What to do | Write out each entry again. Keep every word exactly as it is.

Extracted records |
/---
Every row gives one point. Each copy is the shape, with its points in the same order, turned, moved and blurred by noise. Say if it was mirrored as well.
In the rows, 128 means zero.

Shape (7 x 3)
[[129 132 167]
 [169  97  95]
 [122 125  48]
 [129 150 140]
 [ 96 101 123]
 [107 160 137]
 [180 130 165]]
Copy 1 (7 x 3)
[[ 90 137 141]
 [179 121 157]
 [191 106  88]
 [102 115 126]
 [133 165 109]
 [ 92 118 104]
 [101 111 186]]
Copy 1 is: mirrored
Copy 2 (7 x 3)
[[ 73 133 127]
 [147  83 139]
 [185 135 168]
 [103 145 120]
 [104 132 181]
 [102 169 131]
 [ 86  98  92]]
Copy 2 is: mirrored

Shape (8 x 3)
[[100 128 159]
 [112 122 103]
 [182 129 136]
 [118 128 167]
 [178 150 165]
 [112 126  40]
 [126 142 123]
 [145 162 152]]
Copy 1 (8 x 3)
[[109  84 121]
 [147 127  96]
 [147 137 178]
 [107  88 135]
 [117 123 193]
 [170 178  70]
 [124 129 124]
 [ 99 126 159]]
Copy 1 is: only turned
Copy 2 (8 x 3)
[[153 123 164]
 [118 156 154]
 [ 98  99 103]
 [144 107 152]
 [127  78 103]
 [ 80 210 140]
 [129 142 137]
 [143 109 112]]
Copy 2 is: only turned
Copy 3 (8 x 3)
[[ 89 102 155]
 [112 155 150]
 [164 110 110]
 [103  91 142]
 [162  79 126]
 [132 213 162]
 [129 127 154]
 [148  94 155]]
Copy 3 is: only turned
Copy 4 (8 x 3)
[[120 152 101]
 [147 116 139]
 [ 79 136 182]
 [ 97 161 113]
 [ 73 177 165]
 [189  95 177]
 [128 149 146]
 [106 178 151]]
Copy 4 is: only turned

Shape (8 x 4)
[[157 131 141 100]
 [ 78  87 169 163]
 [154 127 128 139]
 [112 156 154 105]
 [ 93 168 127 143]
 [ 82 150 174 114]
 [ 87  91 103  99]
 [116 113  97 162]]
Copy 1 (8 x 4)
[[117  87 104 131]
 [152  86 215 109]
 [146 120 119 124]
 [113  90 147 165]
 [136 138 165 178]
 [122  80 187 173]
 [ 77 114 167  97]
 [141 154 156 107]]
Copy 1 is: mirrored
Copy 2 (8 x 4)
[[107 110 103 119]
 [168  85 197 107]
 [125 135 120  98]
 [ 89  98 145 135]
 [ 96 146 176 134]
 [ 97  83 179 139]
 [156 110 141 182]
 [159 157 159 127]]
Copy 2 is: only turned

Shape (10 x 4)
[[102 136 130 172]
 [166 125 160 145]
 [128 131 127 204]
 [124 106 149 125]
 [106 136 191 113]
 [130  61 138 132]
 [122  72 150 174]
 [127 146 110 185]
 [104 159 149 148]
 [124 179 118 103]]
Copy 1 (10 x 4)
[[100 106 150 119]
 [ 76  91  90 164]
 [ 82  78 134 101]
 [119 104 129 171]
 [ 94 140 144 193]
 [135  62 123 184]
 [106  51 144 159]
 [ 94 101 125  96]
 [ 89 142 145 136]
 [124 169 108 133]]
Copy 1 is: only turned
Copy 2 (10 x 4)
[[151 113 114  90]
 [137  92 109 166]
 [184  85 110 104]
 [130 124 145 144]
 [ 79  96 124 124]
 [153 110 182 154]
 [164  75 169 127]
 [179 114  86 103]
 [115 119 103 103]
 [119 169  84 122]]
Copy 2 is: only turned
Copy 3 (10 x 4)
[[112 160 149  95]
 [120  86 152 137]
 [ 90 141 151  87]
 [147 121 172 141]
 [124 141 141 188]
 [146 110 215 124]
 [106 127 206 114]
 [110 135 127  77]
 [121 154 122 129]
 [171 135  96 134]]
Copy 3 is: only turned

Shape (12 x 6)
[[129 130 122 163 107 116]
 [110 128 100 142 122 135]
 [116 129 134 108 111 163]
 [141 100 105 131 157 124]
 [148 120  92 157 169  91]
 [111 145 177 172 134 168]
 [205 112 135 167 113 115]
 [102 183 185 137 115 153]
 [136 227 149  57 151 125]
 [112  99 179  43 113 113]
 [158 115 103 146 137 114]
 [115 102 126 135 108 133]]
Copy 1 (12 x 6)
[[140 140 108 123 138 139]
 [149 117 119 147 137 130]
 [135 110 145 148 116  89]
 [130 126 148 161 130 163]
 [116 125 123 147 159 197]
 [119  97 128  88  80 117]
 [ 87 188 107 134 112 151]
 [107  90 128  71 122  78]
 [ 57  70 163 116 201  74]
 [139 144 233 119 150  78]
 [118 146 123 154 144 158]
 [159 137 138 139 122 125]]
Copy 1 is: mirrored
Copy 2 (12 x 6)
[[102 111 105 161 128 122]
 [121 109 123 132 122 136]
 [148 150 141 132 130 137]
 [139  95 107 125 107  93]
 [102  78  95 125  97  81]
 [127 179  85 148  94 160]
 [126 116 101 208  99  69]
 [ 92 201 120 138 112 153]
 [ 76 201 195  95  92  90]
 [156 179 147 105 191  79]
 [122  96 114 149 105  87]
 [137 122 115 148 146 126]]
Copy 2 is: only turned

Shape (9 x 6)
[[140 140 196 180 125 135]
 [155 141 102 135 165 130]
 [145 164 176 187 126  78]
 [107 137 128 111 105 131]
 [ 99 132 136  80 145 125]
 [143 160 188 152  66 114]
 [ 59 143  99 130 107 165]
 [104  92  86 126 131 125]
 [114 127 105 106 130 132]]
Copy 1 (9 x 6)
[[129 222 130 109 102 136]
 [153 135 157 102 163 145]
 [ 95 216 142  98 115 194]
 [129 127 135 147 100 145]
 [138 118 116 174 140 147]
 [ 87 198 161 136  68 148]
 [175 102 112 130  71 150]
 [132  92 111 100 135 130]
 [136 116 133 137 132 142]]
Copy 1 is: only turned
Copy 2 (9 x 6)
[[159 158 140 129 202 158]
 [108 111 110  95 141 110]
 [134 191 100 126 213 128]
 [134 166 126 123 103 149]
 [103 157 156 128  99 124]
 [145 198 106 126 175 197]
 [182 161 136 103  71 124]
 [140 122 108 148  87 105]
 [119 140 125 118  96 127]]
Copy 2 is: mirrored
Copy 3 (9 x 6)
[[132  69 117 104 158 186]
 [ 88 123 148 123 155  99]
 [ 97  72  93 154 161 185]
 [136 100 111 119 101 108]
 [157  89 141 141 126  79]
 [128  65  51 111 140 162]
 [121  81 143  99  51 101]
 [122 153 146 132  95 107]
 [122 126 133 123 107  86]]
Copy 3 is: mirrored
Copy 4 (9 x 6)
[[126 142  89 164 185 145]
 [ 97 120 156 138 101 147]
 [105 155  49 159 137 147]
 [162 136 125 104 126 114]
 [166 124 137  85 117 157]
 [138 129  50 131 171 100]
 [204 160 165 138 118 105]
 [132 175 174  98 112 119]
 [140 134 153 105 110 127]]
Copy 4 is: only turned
\---
Solution to this exercise |
Every row gives one point. Each copy is the shape, with its points in the same order, turned, moved and blurred by noise. Say if it was mirrored as well.
In the rows, 128 means zero.

Shape (7 x 3)
[[129 132 167]
 [169  97  95]
 [122 125  48]
 [129 150 140]
 [ 96 101 123]
 [107 160 137]
 [180 130 165]]
Copy 1 (7 x 3)
[[ 90 137 141]
 [179 121 157]
 [191 106  88]
 [102 115 126]
 [133 165 109]
 [ 92 118 104]
 [101 111 186]]
Copy 1 is: mirrored
Copy 2 (7 x 3)
[[ 73 133 127]
 [147  83 139]
 [185 135 168]
 [103 145 120]
 [104 132 181]
 [102 169 131]
 [ 86  98  92]]
Copy 2 is: mirrored

Shape (8 x 3)
[[100 128 159]
 [112 122 103]
 [182 129 136]
 [118 128 167]
 [178 150 165]
 [112 126  40]
 [126 142 123]
 [145 162 152]]
Copy 1 (8 x 3)
[[109  84 121]
 [147 127  96]
 [147 137 178]
 [107  88 135]
 [117 123 193]
 [170 178  70]
 [124 129 124]
 [ 99 126 159]]
Copy 1 is: only turned
Copy 2 (8 x 3)
[[153 123 164]
 [118 156 154]
 [ 98  99 103]
 [144 107 152]
 [127  78 103]
 [ 80 210 140]
 [129 142 137]
 [143 109 112]]
Copy 2 is: only turned
Copy 3 (8 x 3)
[[ 89 102 155]
 [112 155 150]
 [164 110 110]
 [103  91 142]
 [162  79 126]
 [132 213 162]
 [129 127 154]
 [148  94 155]]
Copy 3 is: only turned
Copy 4 (8 x 3)
[[120 152 101]
 [147 116 139]
 [ 79 136 182]
 [ 97 161 113]
 [ 73 177 165]
 [189  95 177]
 [128 149 146]
 [106 178 151]]
Copy 4 is: only turned

Shape (8 x 4)
[[157 131 141 100]
 [ 78  87 169 163]
 [154 127 128 139]
 [112 156 154 105]
 [ 93 168 127 143]
 [ 82 150 174 114]
 [ 87  91 103  99]
 [116 113  97 162]]
Copy 1 (8 x 4)
[[117  87 104 131]
 [152  86 215 109]
 [146 120 119 124]
 [113  90 147 165]
 [136 138 165 178]
 [122  80 187 173]
 [ 77 114 167  97]
 [141 154 156 107]]
Copy 1 is: mirrored
Copy 2 (8 x 4)
[[107 110 103 119]
 [168  85 197 107]
 [125 135 120  98]
 [ 89  98 145 135]
 [ 96 146 176 134]
 [ 97  83 179 139]
 [156 110 141 182]
 [159 157 159 127]]
Copy 2 is: only turned

Shape (10 x 4)
[[102 136 130 172]
 [166 125 160 145]
 [128 131 127 204]
 [124 106 149 125]
 [106 136 191 113]
 [130  61 138 132]
 [122  72 150 174]
 [127 146 110 185]
 [104 159 149 148]
 [124 179 118 103]]
Copy 1 (10 x 4)
[[100 106 150 119]
 [ 76  91  90 164]
 [ 82  78 134 101]
 [119 104 129 171]
 [ 94 140 144 193]
 [135  62 123 184]
 [106  51 144 159]
 [ 94 101 125  96]
 [ 89 142 145 136]
 [124 169 108 133]]
Copy 1 is: only turned
Copy 2 (10 x 4)
[[151 113 114  90]
 [137  92 109 166]
 [184  85 110 104]
 [130 124 145 144]
 [ 79  96 124 124]
 [153 110 182 154]
 [164  75 169 127]
 [179 114  86 103]
 [115 119 103 103]
 [119 169  84 122]]
Copy 2 is: only turned
Copy 3 (10 x 4)
[[112 160 149  95]
 [120  86 152 137]
 [ 90 141 151  87]
 [147 121 172 141]
 [124 141 141 188]
 [146 110 215 124]
 [106 127 206 114]
 [110 135 127  77]
 [121 154 122 129]
 [171 135  96 134]]
Copy 3 is: only turned

Shape (12 x 6)
[[129 130 122 163 107 116]
 [110 128 100 142 122 135]
 [116 129 134 108 111 163]
 [141 100 105 131 157 124]
 [148 120  92 157 169  91]
 [111 145 177 172 134 168]
 [205 112 135 167 113 115]
 [102 183 185 137 115 153]
 [136 227 149  57 151 125]
 [112  99 179  43 113 113]
 [158 115 103 146 137 114]
 [115 102 126 135 108 133]]
Copy 1 (12 x 6)
[[140 140 108 123 138 139]
 [149 117 119 147 137 130]
 [135 110 145 148 116  89]
 [130 126 148 161 130 163]
 [116 125 123 147 159 197]
 [119  97 128  88  80 117]
 [ 87 188 107 134 112 151]
 [107  90 128  71 122  78]
 [ 57  70 163 116 201  74]
 [139 144 233 119 150  78]
 [118 146 123 154 144 158]
 [159 137 138 139 122 125]]
Copy 1 is: mirrored
Copy 2 (12 x 6)
[[102 111 105 161 128 122]
 [121 109 123 132 122 136]
 [148 150 141 132 130 137]
 [139  95 107 125 107  93]
 [102  78  95 125  97  81]
 [127 179  85 148  94 160]
 [126 116 101 208  99  69]
 [ 92 201 120 138 112 153]
 [ 76 201 195  95  92  90]
 [156 179 147 105 191  79]
 [122  96 114 149 105  87]
 [137 122 115 148 146 126]]
Copy 2 is: only turned

Shape (9 x 6)
[[140 140 196 180 125 135]
 [155 141 102 135 165 130]
 [145 164 176 187 126  78]
 [107 137 128 111 105 131]
 [ 99 132 136  80 145 125]
 [143 160 188 152  66 114]
 [ 59 143  99 130 107 165]
 [104  92  86 126 131 125]
 [114 127 105 106 130 132]]
Copy 1 (9 x 6)
[[129 222 130 109 102 136]
 [153 135 157 102 163 145]
 [ 95 216 142  98 115 194]
 [129 127 135 147 100 145]
 [138 118 116 174 140 147]
 [ 87 198 161 136  68 148]
 [175 102 112 130  71 150]
 [132  92 111 100 135 130]
 [136 116 133 137 132 142]]
Copy 1 is: only turned
Copy 2 (9 x 6)
[[159 158 140 129 202 158]
 [108 111 110  95 141 110]
 [134 191 100 126 213 128]
 [134 166 126 123 103 149]
 [103 157 156 128  99 124]
 [145 198 106 126 175 197]
 [182 161 136 103  71 124]
 [140 122 108 148  87 105]
 [119 140 125 118  96 127]]
Copy 2 is: mirrored
Copy 3 (9 x 6)
[[132  69 117 104 158 186]
 [ 88 123 148 123 155  99]
 [ 97  72  93 154 161 185]
 [136 100 111 119 101 108]
 [157  89 141 141 126  79]
 [128  65  51 111 140 162]
 [121  81 143  99  51 101]
 [122 153 146 132  95 107]
 [122 126 133 123 107  86]]
Copy 3 is: mirrored
Copy 4 (9 x 6)
[[126 142  89 164 185 145]
 [ 97 120 156 138 101 147]
 [105 155  49 159 137 147]
 [162 136 125 104 126 114]
 [166 124 137  85 117 157]
 [138 129  50 131 171 100]
 [204 160 165 138 118 105]
 [132 175 174  98 112 119]
 [140 134 153 105 110 127]]
Copy 4 is: only turned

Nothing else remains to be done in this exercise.